**ABOUT THIS TASK**:
Line by line, please look for the word "fosim" in the following records, then copy each line you find it in.

**RAW DATA**:
One turn moves every row onto another: examples first, then more rows asked:
Mes: [-19 -18  -9  -5  12 -17   5   4 -17  11   2 -18   0   5   6  -1  31   5
 -15 -22 -17  25   3]
tep: [ -6  -3   2   1  38 -29  -3  28 -49   6 -25  38  -9 -12   0  -3  16  28
  -4  19  -4   6  -7]
Marip: [  5 -15   3 -13  34 -47   4   6 -13  12 -30   7 -28 -15  -2 -33   6   9
   1  29 -19  16  40]
ruz: [ -8 -29   1   6  -3 -21 -24  -1 -20  26 -19  20 -34  14  11 -33  10   8
 -19  22 -38  -3  30]
taf: [  1 -19  -5 -12  25 -44   4   4 -15  10 -27   1 -25 -16  -8 -32  -5   9
   3  25 -20  18  42]
dop: [-35  -2 -20   3  25 -20 -17  16   1 -19 -40  24 -19  -4   5 -11  16   8
  -3 -16  -8  12  -5]
ruzo: [-15  -2   6   6  43 -28  -4  24 -47   5 -26  28   2  -8  -2  -9  26  37
 -19  21  -3   2  -2]
fosim: [ -1  -5  -6  -6  13 -23 -12  -2 -15  15 -43  -3 -31  -4  12  15  21  27
   4  21  10 -29   7]
Fene: [  1  -3   5   6   8 -27 -20  20 -24 -23   7  11  -4   9  -6  -5  28  11
 -30  18   1 -20  16]
merip: [-26  -3 -17   1  34 -12 -26  21 -20  18 -21 -21 -27  24  -5   2   2  -4
   3  26  -9  29  14]
bof: [ -5 -19   9  -8  27 -26 -16  32  -3  13  -3   1  -9  -4 -13 -29  47  -8
   0  10 -41 -23  15]
fava: [-19  -6 -13 -11   6 -15   0  10 -16   6   7 -10  -1  -5   2  -8  19   5
 -19 -24  -9  21   6]
zab: [  2  -9   0  19  -3 -50 -18  16 -39  14 -17 -13 -18   4   9 -27  33  18
  10  17  14   4  -7]
Lum: [-12  -1   1   9  31  -3 -16  22 -10  22 -40  -3 -14  -5 -30 -44  13  25
 -28  17 -19   5   6]
befa: [  4 -11  -4  15  -6 -59 -13  11 -33  19 -18 -16 -18   3   5  -9  31  21
  18  14   8   1   3]
gerot: [ -1 -28  18  -8  28 -11  -8  31  -7  14  -6   3  -9  -6 -17 -25  49  -8
   1  -1 -31 -12  14]
buva: [-16 -35  -7   1  -4 -24 -26  -2 -21  22 -19  23 -31   8   8 -28   4   9
  -7  22 -42  -4  30]
Ras: [-34  -4 -31  -8  24 -19 -21  24   0 -12 -34  28 -18  -9   5  -7  22   9
  -3 -12 -12  13  -6]
nur: [ -1 -14 -15   0  33 -18 -40  20  -9   6 -12 -29 -13   8  26  -2  12  20
  17   2 -31   9  30]
med: [-11 -36   5   3  -6 -16 -25   3 -19  26 -24  19 -31   8   9 -33  12   1
 -17  22 -35  -5  27]
Mak: [ -6 -10  -4   2   6 -24 -13   3 -15  20 -43  -1 -29   3  12   8  12  36
  12  23  13 -21   2]
Zasat: [-16  -9 -11  -7  16 -23   2   6 -13   8   8 -14  -6   2   2   1  26   9
 -12 -30 -12  20   2]
tagi: [  5 -17  -4  -8  13 -28  -6   7 -12  24 -44  -4 -28   1  11  12  21  27
   9  18  10 -27  10]
burum: [ -7 -13 -10   7  37 -12 -39  14 -12   1 -10 -18  -1  -3  33 -13   6  18
  18  -1 -25  11  22]
Gim: [-27  -3 -16   0  32 -15 -27  26 -24  14 -26 -22 -31  28   3  -9   1   8
  14  23 -16  30  12]
Zuli: [ -6 -24  10  -9  28 -16 -14  22  -5   7  -6  -3  -7  -5 -22 -21  44  -8
  -4   7 -44 -18  17]
pora: [ -3 -16 -13   7  35 -14 -42  18  -7   4 -11 -18   0  -1  32 -12  13  20
  19   5 -28  14  20]
geb: [ -3 -26  11 -13  22 -16 -19  32  -7   9  -8  -6  -9 -12 -18 -22  49  -9
  -2   8 -37 -14  13]
sirid: [-26 -11 -30   2  25 -15 -16  20   7 -20 -48  16 -19   1   6  -7  23   8
  -3  -6  -7  17  -4]
tufit: [  8  -9  -2   0   4 -34 -18  16 -24 -12  15  14  -9   5 -11  -1  28  17
 -31  22   0 -14  11]
Zala: [ -6 -32  -6   6  -1 -26 -19  -2 -25  29 -15  11 -36   9   2 -26  11   4
 -14  24 -37  -4  40]
fek: [ -1 -23  -4  -5  29 -39   0   4 -14   9 -31  11 -30 -15   1 -41   2  18
   9  33 -22  10  40]
pavaf: [ 10  -7  -1   7  14 -26 -23  18 -22 -12  17  13 -11   7  -4  -5  29  16
 -33  18   5 -13  16]
vuve: [ 12  -4   0   4   0 -27 -25   7 -25 -18  15  13 -13   5  -6   0  20  18
 -27  15  -2 -13  11]
Lamik: [-13 -11   4   1  24   3 -22  25 -11  13 -44  -4 -15 -14 -32 -40  20  21
 -25  15 -20   9   1]
deban: [ -6 -12 -12   9  40 -19 -38  17 -19   5 -11 -23  -5   5  31 -15  10  32
  20   3 -29   7  21]
tiba: [-23  -8  -5  -5  10 -23   3   1 -17   7   3 -11  -3  -2   2  -2  24   2
 -15 -31 -14  18   6]
dum: [  3 -20  -3  17 -10 -52 -19  10 -31  18 -23 -15 -23   8   2 -24  33  28
  13  16   8   7  -6]
beniv: [-32  -1 -17   2  33 -15 -31  18 -24  13 -18 -16 -31  22  -5   1   4  -6
   3  20  -9  28  14]
vumu: [ -9  -8   1   7  47 -25  -4  32 -43   7 -20  36  -6  -8   5 -11  23  33
 -16  22   3   4  -3]
gadak: [ -2  -7  -3  -7  21 -25 -17   1 -16  21 -38  -2 -30  -3  15  12  25  31
   0  21  15 -27   6]
suge: [  4 -21   4 -15  29 -48  -1   2 -10  11 -33   4 -24 -23  -8 -35  10   9
  -2  29 -19  19  38]
vemi: [  0  -9  -3  19  -7 -52 -15   8 -43  15 -19 -14 -18   2   8 -22  33  19
  16  14   4   5  -8]
til: [ -7  -8   0   3  35 -27  -2  32 -43   6 -27  38   0 -12   3 -12  17  35
 -15  23  -2  -2  -5]
rebu: [ -7 -11   4  10  28   1 -24  19  -5  11 -40   5 -21  -6 -37 -40  25  23
 -25   8 -16  12   5]
rup: [-28  -5 -28   3  23 -15 -17  25   0 -13 -40  23 -21   3   7 -10  19  11
  -3 -16  -6  14 -10]
Rituf: [-25   1 -19   4  34 -17 -29  26 -24  10 -20 -22 -32  33  -2  -1   2   0
   6  23  -8  16  19]
gopot: [-12 -10   1  10  28   0 -15  23 -13   8 -45  -1 -13  -8 -34 -44  16  18
 -20  11 -26  10   4]

fosim turns into ruz
nur turns into Mak
Now find these:
dum turns into taf
Zasat turns into til
sirid turns into vuve
Lamik turns into tiba
zab turns into suge
rebu turns into fava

**SOLUTION FOR THIS PROBLEM**:
fosim: [ -1  -5  -6  -6  13 -23 -12  -2 -15  15 -43  -3 -31  -4  12  15  21  27
fosim turns into ruz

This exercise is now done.